[[ Records to use, beginning ]]

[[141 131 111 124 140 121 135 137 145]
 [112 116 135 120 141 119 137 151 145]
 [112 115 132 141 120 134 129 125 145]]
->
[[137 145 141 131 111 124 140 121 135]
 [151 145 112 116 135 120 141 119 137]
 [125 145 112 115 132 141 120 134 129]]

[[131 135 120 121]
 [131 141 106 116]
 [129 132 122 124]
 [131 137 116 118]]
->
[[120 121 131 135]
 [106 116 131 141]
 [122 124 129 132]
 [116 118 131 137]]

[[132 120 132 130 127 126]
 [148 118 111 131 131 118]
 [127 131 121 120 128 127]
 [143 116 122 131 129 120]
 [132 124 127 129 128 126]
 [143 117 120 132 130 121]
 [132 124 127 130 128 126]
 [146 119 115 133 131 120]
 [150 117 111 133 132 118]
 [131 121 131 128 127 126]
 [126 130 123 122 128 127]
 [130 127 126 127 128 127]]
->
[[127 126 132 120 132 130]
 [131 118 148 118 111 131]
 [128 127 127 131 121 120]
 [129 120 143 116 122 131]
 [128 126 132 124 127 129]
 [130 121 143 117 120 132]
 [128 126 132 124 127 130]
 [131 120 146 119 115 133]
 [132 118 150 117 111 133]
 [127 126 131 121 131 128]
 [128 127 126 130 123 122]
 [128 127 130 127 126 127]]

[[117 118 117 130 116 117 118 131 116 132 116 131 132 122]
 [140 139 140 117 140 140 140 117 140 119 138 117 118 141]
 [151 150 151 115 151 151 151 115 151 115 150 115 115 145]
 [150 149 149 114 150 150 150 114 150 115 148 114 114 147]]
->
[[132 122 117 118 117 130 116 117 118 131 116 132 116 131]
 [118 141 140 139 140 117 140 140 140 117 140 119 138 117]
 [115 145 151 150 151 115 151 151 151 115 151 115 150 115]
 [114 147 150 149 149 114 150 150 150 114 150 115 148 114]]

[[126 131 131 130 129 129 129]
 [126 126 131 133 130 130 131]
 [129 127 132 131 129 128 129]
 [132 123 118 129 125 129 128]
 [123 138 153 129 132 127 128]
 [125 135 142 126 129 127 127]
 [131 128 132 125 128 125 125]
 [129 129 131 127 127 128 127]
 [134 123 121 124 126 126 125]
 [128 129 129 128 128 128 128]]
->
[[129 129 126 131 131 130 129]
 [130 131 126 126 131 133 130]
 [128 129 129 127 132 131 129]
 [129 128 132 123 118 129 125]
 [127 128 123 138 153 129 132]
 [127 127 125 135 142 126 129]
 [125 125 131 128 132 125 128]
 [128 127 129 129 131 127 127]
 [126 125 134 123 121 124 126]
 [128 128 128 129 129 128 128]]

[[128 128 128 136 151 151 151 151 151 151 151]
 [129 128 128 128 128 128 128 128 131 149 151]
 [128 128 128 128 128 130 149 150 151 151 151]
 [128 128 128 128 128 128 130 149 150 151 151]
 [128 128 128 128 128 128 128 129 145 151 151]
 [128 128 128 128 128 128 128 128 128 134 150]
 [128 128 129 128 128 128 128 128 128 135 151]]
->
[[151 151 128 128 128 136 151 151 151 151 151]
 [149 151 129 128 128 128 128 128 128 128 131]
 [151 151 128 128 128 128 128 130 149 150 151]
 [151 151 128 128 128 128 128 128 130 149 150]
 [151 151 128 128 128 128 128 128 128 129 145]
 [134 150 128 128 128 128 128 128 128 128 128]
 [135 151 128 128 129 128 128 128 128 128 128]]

[[ Records to use, end ]]

Taking the entries above, please repeat each one exactly.

**Expected output:**
[[141 131 111 124 140 121 135 137 145]
 [112 116 135 120 141 119 137 151 145]
 [112 115 132 141 120 134 129 125 145]]
->
[[137 145 141 131 111 124 140 121 135]
 [151 145 112 116 135 120 141 119 137]
 [125 145 112 115 132 141 120 134 129]]

[[131 135 120 121]
 [131 141 106 116]
 [129 132 122 124]
 [131 137 116 118]]
->
[[120 121 131 135]
 [106 116 131 141]
 [122 124 129 132]
 [116 118 131 137]]

[[132 120 132 130 127 126]
 [148 118 111 131 131 118]
 [127 131 121 120 128 127]
 [143 116 122 131 129 120]
 [132 124 127 129 128 126]
 [143 117 120 132 130 121]
 [132 124 127 130 128 126]
 [146 119 115 133 131 120]
 [150 117 111 133 132 118]
 [131 121 131 128 127 126]
 [126 130 123 122 128 127]
 [130 127 126 127 128 127]]
->
[[127 126 132 120 132 130]
 [131 118 148 118 111 131]
 [128 127 127 131 121 120]
 [129 120 143 116 122 131]
 [128 126 132 124 127 129]
 [130 121 143 117 120 132]
 [128 126 132 124 127 130]
 [131 120 146 119 115 133]
 [132 118 150 117 111 133]
 [127 126 131 121 131 128]
 [128 127 126 130 123 122]
 [128 127 130 127 126 127]]

[[117 118 117 130 116 117 118 131 116 132 116 131 132 122]
 [140 139 140 117 140 140 140 117 140 119 138 117 118 141]
 [151 150 151 115 151 151 151 115 151 115 150 115 115 145]
 [150 149 149 114 150 150 150 114 150 115 148 114 114 147]]
->
[[132 122 117 118 117 130 116 117 118 131 116 132 116 131]
 [118 141 140 139 140 117 140 140 140 117 140 119 138 117]
 [115 145 151 150 151 115 151 151 151 115 151 115 150 115]
 [114 147 150 149 149 114 150 150 150 114 150 115 148 114]]

[[126 131 131 130 129 129 129]
 [126 126 131 133 130 130 131]
 [129 127 132 131 129 128 129]
 [132 123 118 129 125 129 128]
 [123 138 153 129 132 127 128]
 [125 135 142 126 129 127 127]
 [131 128 132 125 128 125 125]
 [129 129 131 127 127 128 127]
 [134 123 121 124 126 126 125]
 [128 129 129 128 128 128 128]]
->
[[129 129 126 131 131 130 129]
 [130 131 126 126 131 133 130]
 [128 129 129 127 132 131 129]
 [129 128 132 123 118 129 125]
 [127 128 123 138 153 129 132]
 [127 127 125 135 142 126 129]
 [125 125 131 128 132 125 128]
 [128 127 129 129 131 127 127]
 [126 125 134 123 121 124 126]
 [128 128 128 129 129 128 128]]

[[128 128 128 136 151 151 151 151 151 151 151]
 [129 128 128 128 128 128 128 128 131 149 151]
 [128 128 128 128 128 130 149 150 151 151 151]
 [128 128 128 128 128 128 130 149 150 151 151]
 [128 128 128 128 128 128 128 129 145 151 151]
 [128 128 128 128 128 128 128 128 128 134 150]
 [128 128 129 128 128 128 128 128 128 135 151]]
->
[[151 151 128 128 128 136 151 151 151 151 151]
 [149 151 129 128 128 128 128 128 128 128 131]
 [151 151 128 128 128 128 128 130 149 150 151]
 [151 151 128 128 128 128 128 128 130 149 150]
 [151 151 128 128 128 128 128 128 128 129 145]
 [134 150 128 128 128 128 128 128 128 128 128]
 [135 151 128 128 129 128 128 128 128 128 128]]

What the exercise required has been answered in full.